Nothing in the data may be omitted; output it all verbatim.

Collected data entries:

========

Below is a small trained network, with its code and all its weights. Each question gives an input and a class and asks what happens when units are switched off, that is, made to give their printed mean instead of their output.

import numpy as np


def w(rows, s, z=0):
    codes = np.array(rows[::2]) - 128.0
    scale = np.full(codes.shape[1], s)
    scale[-1] = z or s
    return codes * scale


def f(y):
    return np.maximum(y, 0)


def log_softmax(a):
    a = a - a.max(-1, keepdims=True)
    return a - np.log(np.exp(a).sum(-1, keepdims=True))


def net(x, mask):
    res = np.array(x, float).reshape(1, 4) / 4 @ E
    y = f(res @ A[0][:, :-1].T + A[0][:, -1])
    res = res + np.where(mask, y, B[0][:, -1]) @ B[0][:, :-1]
    return log_softmax(res[-1] @ U[:, :-1].T + U[:, -1])


A, B = {}, {}
E = w([
[172,60,224],'x0',
[199,6,1],'x1',
[129,126,130],'x2',
[82,194,26],'x3',
],0.0079)
A[0] = w([
[161,91,166,128],'n1',
[193,118,108,52],'n2',
[138,131,69,42],'n3',
[56,79,91,52],'n4',
[199,84,102,184],'n5',
[50,149,177,255],'n6',
[108,203,89,69],'n7',
[151,122,8,88],'n8',
],0.016,0.0057)
B[0] = w([
[101,121,170,200],'n1',
[92,102,141,168],'n2',
[158,148,195,167],'n3',
[125,162,193,151],'n4',
[128,57,92,242],'n5',
[132,247,136,248],'n6',
[152,150,75,193],'n7',
[205,106,146,239],'n8',
],0.014,0.011)
U = w([
[91,185,150,254],'0',
[204,153,249,46],'1',
[160,81,75,186],'2',
[86,54,146,68],'3',
[132,184,63,88],'4',
],0.015,0.0066)

Each question gives the input, the list of numbers given to net, and the class t.
The units are the neurons (one row each of A and B). Each row of codes is followed by its name. A weight is (code - 128) times the scale printed after its matrix; where a second scale follows, it is the last column's (A, B and U).
mask holds one flag per neuron, in row order. A switched-off neuron (its flag False) gives its mean, the last column of its row in B, instead of its output. The means were averaged over made-up inputs and are rounded, as every weight is.
A unit's drop is (log p(t) with every unit on - log p(t) with that unit switched off) / (log p(t) with every unit on - log p(t) with every unit switched off).
The circuit of an input: a set's keep is (log p(t) with only the set's units on - log p(t) with every unit switched off) / (log p(t) with every unit on - log p(t) with every unit switched off). Starting from all 8 units, units are removed one at a time, each time the one whose removal leaves the highest keep (on an exact tie, the one counted first), for as long as the keep stays at least 0.8.
circuit, biggest first: the units of the circuit, biggest drop first
k most important neurons: the k neurons with the biggest drops, biggest first
drop of u: that unit's drop, to one decimal
input [-3,7,6,6], class 1: circuit, biggest first	n3
input [0,-5,-3,3], class 4: circuit, biggest first	n7, n1
input [-1,5,-7,6], class 1: 2 most important neurons	n3, n8
input [0,-3,-3,-8], class 0: 2 most important neurons	n8, n3
input [-3,1,8,-5], class 2: 2 most important neurons	n6, n3
input [-5,2,5,1], class 1: 3 most important neurons	n8, n3, n5
input [-4,2,-2,4], class 1: 4 most important neurons	n8, n3, n5, n4
input [-7,-1,3,-8], class 0: 3 most important neurons	n8, n3, n5
input [-3,-8,4,-6], class 0: 2 most important neurons	n8, n6
input [-2,-6,2,-7], class 0: 3 most important neurons	n8, n6, n3
input [-3,2,2,3], class 1: 3 most important neurons	n8, n3, n5
input [5,1,1,-6], class 3: 2 most important neurons	n6, n8
input [-2,-4,5,7], class 4: 2 most important neurons	n7, n1
input [-6,-4,7,3], class 4: circuit, biggest first	n7
input [-8,2,1,-5], class 2: 2 most important neurons	n6, n1
input [-1,-8,-6,5], class 4: drop of n6	-0.1
input [-8,7,-4,2], class 1: drop of n4	0.2
input [4,-8,-1,2], class 0: drop of n8	0.3
input [-6,4,6,6], class 1: drop of n1	0.0
input [6,6,0,-4], class 3: most important neuron	n1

========

Response:
Below is a small trained network, with its code and all its weights. Each question gives an input and a class and asks what happens when units are switched off, that is, made to give their printed mean instead of their output.

import numpy as np


def w(rows, s, z=0):
    codes = np.array(rows[::2]) - 128.0
    scale = np.full(codes.shape[1], s)
    scale[-1] = z or s
    return codes * scale


def f(y):
    return np.maximum(y, 0)


def log_softmax(a):
    a = a - a.max(-1, keepdims=True)
    return a - np.log(np.exp(a).sum(-1, keepdims=True))


def net(x, mask):
    res = np.array(x, float).reshape(1, 4) / 4 @ E
    y = f(res @ A[0][:, :-1].T + A[0][:, -1])
    res = res + np.where(mask, y, B[0][:, -1]) @ B[0][:, :-1]
    return log_softmax(res[-1] @ U[:, :-1].T + U[:, -1])


A, B = {}, {}
E = w([
[172,60,224],'x0',
[199,6,1],'x1',
[129,126,130],'x2',
[82,194,26],'x3',
],0.0079)
A[0] = w([
[161,91,166,128],'n1',
[193,118,108,52],'n2',
[138,131,69,42],'n3',
[56,79,91,52],'n4',
[199,84,102,184],'n5',
[50,149,177,255],'n6',
[108,203,89,69],'n7',
[151,122,8,88],'n8',
],0.016,0.0057)
B[0] = w([
[101,121,170,200],'n1',
[92,102,141,168],'n2',
[158,148,195,167],'n3',
[125,162,193,151],'n4',
[128,57,92,242],'n5',
[132,247,136,248],'n6',
[152,150,75,193],'n7',
[205,106,146,239],'n8',
],0.014,0.011)
U = w([
[91,185,150,254],'0',
[204,153,249,46],'1',
[160,81,75,186],'2',
[86,54,146,68],'3',
[132,184,63,88],'4',
],0.015,0.0066)

Each question gives the input, the list of numbers given to net, and the class t.
The units are the neurons (one row each of A and B). Each row of codes is followed by its name. A weight is (code - 128) times the scale printed after its matrix; where a second scale follows, it is the last column's (A, B and U).
mask holds one flag per neuron, in row order. A switched-off neuron (its flag False) gives its mean, the last column of its row in B, instead of its output. The means were averaged over made-up inputs and are rounded, as every weight is.
A unit's drop is (log p(t) with every unit on - log p(t) with that unit switched off) / (log p(t) with every unit on - log p(t) with every unit switched off).
The circuit of an input: a set's keep is (log p(t) with only the set's units on - log p(t) with every unit switched off) / (log p(t) with every unit on - log p(t) with every unit switched off). Starting from all 8 units, units are removed one at a time, each time the one whose removal leaves the highest keep (on an exact tie, the one counted first), for as long as the keep stays at least 0.8.
circuit, biggest first: the units of the circuit, biggest drop first
k most important neurons: the k neurons with the biggest drops, biggest first
drop of u: that unit's drop, to one decimal
input [-3,7,6,6], class 1: circuit, biggest first	n3
input [0,-5,-3,3], class 4: circuit, biggest first	n7, n1
input [-1,5,-7,6], class 1: 2 most important neurons	n3, n8
input [0,-3,-3,-8], class 0: 2 most important neurons	n8, n3
input [-3,1,8,-5], class 2: 2 most important neurons	n6, n3
input [-5,2,5,1], class 1: 3 most important neurons	n8, n3, n5
input [-4,2,-2,4], class 1: 4 most important neurons	n8, n3, n5, n4
input [-7,-1,3,-8], class 0: 3 most important neurons	n8, n3, n5
input [-3,-8,4,-6], class 0: 2 most important neurons	n8, n6
input [-2,-6,2,-7], class 0: 3 most important neurons	n8, n6, n3
input [-3,2,2,3], class 1: 3 most important neurons	n8, n3, n5
input [5,1,1,-6], class 3: 2 most important neurons	n6, n8
input [-2,-4,5,7], class 4: 2 most important neurons	n7, n1
input [-6,-4,7,3], class 4: circuit, biggest first	n7
input [-8,2,1,-5], class 2: 2 most important neurons	n6, n1
input [-1,-8,-6,5], class 4: drop of n6	-0.1
input [-8,7,-4,2], class 1: drop of n4	0.2
input [4,-8,-1,2], class 0: drop of n8	0.3
input [-6,4,6,6], class 1: drop of n1	0.0
input [6,6,0,-4], class 3: most important neuron	n1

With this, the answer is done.